Some points, each followed by its number:
 43 -14 -19 -28  22  12  50   3 -55 -18 -11  -6 -10   5 -56  -4  -9  27  26   9  -7  58  25  92 -74  51 0
 -8  -8  31  -9  27  25 -63   6  39  74   1  10  16  77  26   1 -32  -7  61 -14  22 -31   5 -10  38  11 1
-60  11  -1  15 -53 -22 -22 -41  12 -29 -28  81   2  53   4  41  -8   1   1  16  94 -33  -2 -34  47 -44 2
 16 -45  -4 127   0  25  23 -17 -33  -6  22  -6   2 -16  32   1 -26   8  15  12 -45  34 -11  20 -27  32 3
 18 -30   4 -23   7  13  60  -2  -7 -20 -12  17  -6  35 -35  37   7  13  20  14 -14  32  -7  25 -59 104 4
  40 -127   27  -12   42   32   47   -4  -48   30   18   29  -22   31  -48   27  -48  -28   41    7   12   55   19   38  -15   34 5
-14  31  27   4  53 -10 -29 -11 -18   1   6 -28   5  25  28  83  -8  43 -18   5  38 -22  31   7  35 -15 6
-39 -15   5 -36  22 -15   8  13 -18  -9  15   2 -28   4  16 -26 -43   8  11  30  -5 -83  14 -14  35 -98 7
 53   5   0   0  18 -46   4  14 -27  21  -9  42 -33  22  -3  36 -18  25  57  -3  14  36   9  11 -51  11 8
   4   29    6   33  -59  -15  -40   35   44    7 -127  -31    3   38  -19    3    2  -25  -13   15   19  -38   36  -25   40  -27 9
 -26    5 -106   -7   -9   -8  -30  -68  -14   -9   10   11   -5    6   -7   13   -4   25   11   13  -19  -16   35   24   21  -68 10
 80  32  -2 -51 -21  34   8   1 -57  -7  13  31 -23 -23 -12  38 -28  18  36  -9 -24  53   6  28 -58  76 11
-58  33 -35  36 -11  20 -13   4  51  19  51 127  29  50  19 -16  27 -52  17 -34  65 -49  -9 -39  41 -52 12
  1  26   0  -4  13 -15  26   6  12  20  -5 -14 -19  -7  25  13  19  15  46  50  11   8 -36  29 -17 108 13
-15  37  21  -7 127 -83 -57   1  39  24 -16 -32  -8  16  23   4  18  33  -5 -13   6  54 -55 -22  39 -57 14
-49   1  94  -2  80 -23  13  -2  29   1 -32 -10   1 -28  37  13  20 -46 -10   8  17 -24   1 -33  26 -18 15
108   7 -12 -41   4 -15  -6  -1 -54 -14   9 -13 -11 -24 -36  26  12 -35 -20  33  -6  40 -27  27 -28  24 16
-12 -21   2  38 -16 -24   5  -9  39  26  22 -14  27 -20  48 -63  42 -38 -17 -71   2 -35 -60 -57  29 -35 17
-13   5  45  -6  30  27   4  15  34 -21 -10 -20  21   4  23  46  36  18  -6  20  17 -37  -8   8   5  -9 18
 31 -18 -37  -8 -43   1  27  -9   8  -9  30  44 -51 -70 -11 -27   7 -30  26 -20 -31  21  -2   5 -72  50 19
 -6  16  40   2   3  -8 -65  24  37 -39  22  -6  41  -1  12   4   7  29  22  28   7  -1   0  60  34 -25 20
-43  36  11  18  23  47 -35   3  28  91 -12 -16 -19  41  13 -22 -34   7  21   2  10 -29  11 -33  20 -23 21
Which point above is nearest to each new point, looking only along the 2 directions in which the numbered points spread most? Its number follows each.
-32   7  15  14 -33  16  -1  18  42  17 -17  -7  69  -2 -33  -6  22 -34   8  12  22  -7 -20 -15  34 -48 7
 -4  16  -1  37  20 -55   9  12  21  19 -25  22  29  14  30  30   6  -8 -56  -1  11 -20  10 -24  19 -18 1
 -6  10  27  26 -52  24  41  15  -5 -38  34  38  37 -53  10 -39  26  -6 -28 -39 -26 -23 -11 -12  18  -8 10
 -9  24 -13  -5  -1  16 -13  28  44  -9  11   3  16   3 -10   0 -12  28 -17  11  40  22   2 -21  46 -11 1
 -4 -61 -19  12   7  75   9 -36 -28 -17 -10  15 -37 -12 -26  -9 -23  -2  -3  29 -10  60 -32   8 -17  37 3
 -34   12   -4   -2  -23   -2    8   -7   20    5   19  -17    3   50  -19  -22    2 -101  -42   80  -12  -36  -34  -30  -28   29 10
-30 -25 -28   8  51 -54   3  -7   5   9  -6  28 -16 -32 -63  -3  -4 -47 -21  12 -23 -24 -17  -6   3   3 10
 27 -28 -10  29 -52 -18  10  -1  52  -1  46  15  35   5  55 -65 -29 -44 -32 -22 -14 -16 -19 -55  -5 -14 10
-36  11   7  31 -21   1  -2 -14  47 -17  36  21   4 -83   7 -73  21 -47 -18 -39  61 -21 -17 -71  38 -49 2
 38 -14   3 -27  17  14   4 -13 -60  24 -57 -28 -13  38 -30  52 -16  30   5  29 -13  55 -21  22 -35  75 16
  2 -33 -15   3 -17  -2   6 -12  29  26  -2   3  32  12 -58 -13 115 -30 -19  35 -48 -29   2   2  36 -18 10
-38  27  -9   4  19 -48 -23  30   4   8 -20  13  10 -16   7  63   1 -17 -11 -29 127  -9 -32  10  -3  -5 1
  9 -88  -5  -4  36 -39 -16  -1  20  57 117  22 -17  17   4  -5 -26   0   4 -13   4  -7  49  19  42  -8 10
-55  37   3  12 -25  -6   9  16  42  20  14   2  30 -23  22 -42  13  23 -73  -8   4   4  -6 -48  16  -7 7
 30   1  -6 -36  57 -31  10 -32 -17 -44 -25   4  13  -6   1  24  15  23  19  -4  12  23 -11  -3   6  30 13
-24 -13 -30  20 -26  -6   0 -16  35   3  -6 -48  13  28  -6  -5  29 -17 -23 -36  32   8  15 -13 -17 -22 10
 63  -9   9 -37  37  32  62   5 -75  10  -6   0 -15   6 -74  18   8  15   0  18 -25  19   1  44  -4  22 16
  -3   27  -55   32  -11  -59   -5   -7   40   26   25   -2  -28   14  -14  -87   14 -127    9   -1   25  -24  -21   -4  -23   14 10
-53  36  37  29 -41   3   2  -8  16 -22   6   0 -11  12  -2  -5  -2 -56  11  10 -16   4   3   0  -1   3 10
-17   9  -2  12  50  13 -46  -4  57 -14 -24  12  -1   9 -49  24 -15  23  11   2  15 -39  29 -14   9 -42 1
-15  25   6  39 -86  -7 -59   1  50 -20 127  16 -12  20   4  47 -18 -28 -20  -7  -1 -13  -6  13  12 -16 10
 10 -42  -3 -17  35   4  24  11 -65   3 -28   0   1  20   0  62 -42 101  44  -3  10  43  35  40   1  25 13
 35   7 -33 -14  13   7  28 -32 -22   3 -47 -23   2 -31 -20  34 -25  17  33  13 -28  40  32  13 -34  69 16
 38  22   4 -13  -3   8  24  21 -74  29  -7 -30  -9  -7 -25  49  37 -38  40   0 -31 -16  17  39 -54 -34 8
-12  19   5  28 -53   3 -14   5  92 -13   2  -7   6  14  12 -70 -14 -29 -55  -6  21   2 -33  38 -12 -24 10
 42 -25  -3 -15 -25  43  30 -16 -51 -24   4  24  -8 -26  21  23 -18  20 -18 127   1  46 -17   2  95  31 8
-63 -17 -24  -4  -8   7 -12  -1  54  -3  15   0  79 104  -7  26 -20  -3  52 -16  -9 -19   7 -32  50 -78 17
-20 -11  39  10  -4   7  22  17  37  -6  40   0 -37 -37   5 -28  51 -32 -16 -24 -30  15  27  -3   9 -30 10
-46  21 -13  -1 -21 -23  72  -1  22 -26  -3 -14  19  27   8 -35   5 -27 -52   3  91 -34   1 -13   6   1 10
 -2 -16  -9 -22  20 -26  17 -47  34  22   5  24  29 -11  18  -9 -14  16  42  -4  21 -29  57 -48   9 -20 10
 -5  17 -28  50  -2   5  11  18  -3  30  -2  -6 -15 -25  18  23 -15   1  16  38   5 -22  10 -23  31  -8 10
-12   0  -8  18 -57   7  80  36  29   1 114   3  33 -57  15 -14  -2 -27 -23  19  28 -21  11 -36  44 -18 10
 19 -14 -17  41 -11  -7   1   9  28  -2  15   1 -22 -29   4 -30   9 -13 -48 -12 -21 -22 -11 -25  30 -11 10
 -6   6   8  17  10 -28   3  12  64  -1   2   9  -4  22  19   1   8 -17  13  13   4   9  26  15  26 -61 1
 45  28  -3  -8  40  34  -2 -18 -69   4 -35  10 -42 -10 -17 -29  -2  68  65  20 -16   8  -1  28 -76  19 16
 90   7   0  63 -10 -13   6  -8  61   0  16 -25   9  54   7 -44  -7 -28 -60 -28 -16 -20  21 -63  28   2 10
 39  -7  -2 -41  43  19  18 -15 -68  -1  -5  20  -7 -16  21  26 -25  51   1   3 -81  -7  16  79 -41  58 16
-43  45  20  29  38  -3  67  35  23  50 -14  12  13  -1  -1 -21 -47  -8   3  14  15 -11  17 -27   9 -53 1
-12  -6  27  -6 -56 -47  10   3  53   1  17  11   8  -5 -25  11 -15 -17  10 -16  -1  28 -31 -27  -1   2 10
 -4  23   0  42 -42  32  -4 -18  39 -13  59 -12  23 -30  13 -65  37 -58 -24 -14  -6 -25  15  -4   3   1 10
-58  22   5  21 -53 -17 -18 -14  32  22  17   7  -4 -29 -37 -21   6 -30  -4 -44  -6 -46   0 -35  20  24 10
  -1   26    5   18  -14  -47 -127   37   16    0   12  -35  -11  -18   26  -29  -15  -13  -22  -24   27  -18  -18  -18   21    7 1
 12  -8  48 -14 -31  47  -7 -11 -23   5  57  24 -23 -15 -48 -28   1 -37   1 -15  -1  45  -1  14 -32  24 3
-20  12   6  19 -21 -26   1  22  53   3 -13  37  23 -20   5   4 -33  17  -4 -21  13 -60 -22 -59  38 -48 17
 36 -17  -2 -60 -51  22  46 -18  23   9  43  12  -7 -47  22 -59  31 -31 -34 -31  -9  20 -10 -76 -28 -17 10
-46   1  -3 -73   1 -22 -18  17  18  47  11   6  15  11  43 -35 -14  11  -6  -4  27 -18  12   5  -2 -15 1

**********

:: Work instruction ::
Each line from the first line of the listing through the line with "-51 -70 -11" must be output exactly, both ends included, and no other line may appear.

:: Result ::
Some points, each followed by its number:
 43 -14 -19 -28  22  12  50   3 -55 -18 -11  -6 -10   5 -56  -4  -9  27  26   9  -7  58  25  92 -74  51 0
 -8  -8  31  -9  27  25 -63   6  39  74   1  10  16  77  26   1 -32  -7  61 -14  22 -31   5 -10  38  11 1
-60  11  -1  15 -53 -22 -22 -41  12 -29 -28  81   2  53   4  41  -8   1   1  16  94 -33  -2 -34  47 -44 2
 16 -45  -4 127   0  25  23 -17 -33  -6  22  -6   2 -16  32   1 -26   8  15  12 -45  34 -11  20 -27  32 3
 18 -30   4 -23   7  13  60  -2  -7 -20 -12  17  -6  35 -35  37   7  13  20  14 -14  32  -7  25 -59 104 4
  40 -127   27  -12   42   32   47   -4  -48   30   18   29  -22   31  -48   27  -48  -28   41    7   12   55   19   38  -15   34 5
-14  31  27   4  53 -10 -29 -11 -18   1   6 -28   5  25  28  83  -8  43 -18   5  38 -22  31   7  35 -15 6
-39 -15   5 -36  22 -15   8  13 -18  -9  15   2 -28   4  16 -26 -43   8  11  30  -5 -83  14 -14  35 -98 7
 53   5   0   0  18 -46   4  14 -27  21  -9  42 -33  22  -3  36 -18  25  57  -3  14  36   9  11 -51  11 8
   4   29    6   33  -59  -15  -40   35   44    7 -127  -31    3   38  -19    3    2  -25  -13   15   19  -38   36  -25   40  -27 9
 -26    5 -106   -7   -9   -8  -30  -68  -14   -9   10   11   -5    6   -7   13   -4   25   11   13  -19  -16   35   24   21  -68 10
 80  32  -2 -51 -21  34   8   1 -57  -7  13  31 -23 -23 -12  38 -28  18  36  -9 -24  53   6  28 -58  76 11
-58  33 -35  36 -11  20 -13   4  51  19  51 127  29  50  19 -16  27 -52  17 -34  65 -49  -9 -39  41 -52 12
  1  26   0  -4  13 -15  26   6  12  20  -5 -14 -19  -7  25  13  19  15  46  50  11   8 -36  29 -17 108 13
-15  37  21  -7 127 -83 -57   1  39  24 -16 -32  -8  16  23   4  18  33  -5 -13   6  54 -55 -22  39 -57 14
-49   1  94  -2  80 -23  13  -2  29   1 -32 -10   1 -28  37  13  20 -46 -10   8  17 -24   1 -33  26 -18 15
108   7 -12 -41   4 -15  -6  -1 -54 -14   9 -13 -11 -24 -36  26  12 -35 -20  33  -6  40 -27  27 -28  24 16
-12 -21   2  38 -16 -24   5  -9  39  26  22 -14  27 -20  48 -63  42 -38 -17 -71   2 -35 -60 -57  29 -35 17
-13   5  45  -6  30  27   4  15  34 -21 -10 -20  21   4  23  46  36  18  -6  20  17 -37  -8   8   5  -9 18
 31 -18 -37  -8 -43   1  27  -9   8  -9  30  44 -51 -70 -11 -27   7 -30  26 -20 -31  21  -2   5 -72  50 19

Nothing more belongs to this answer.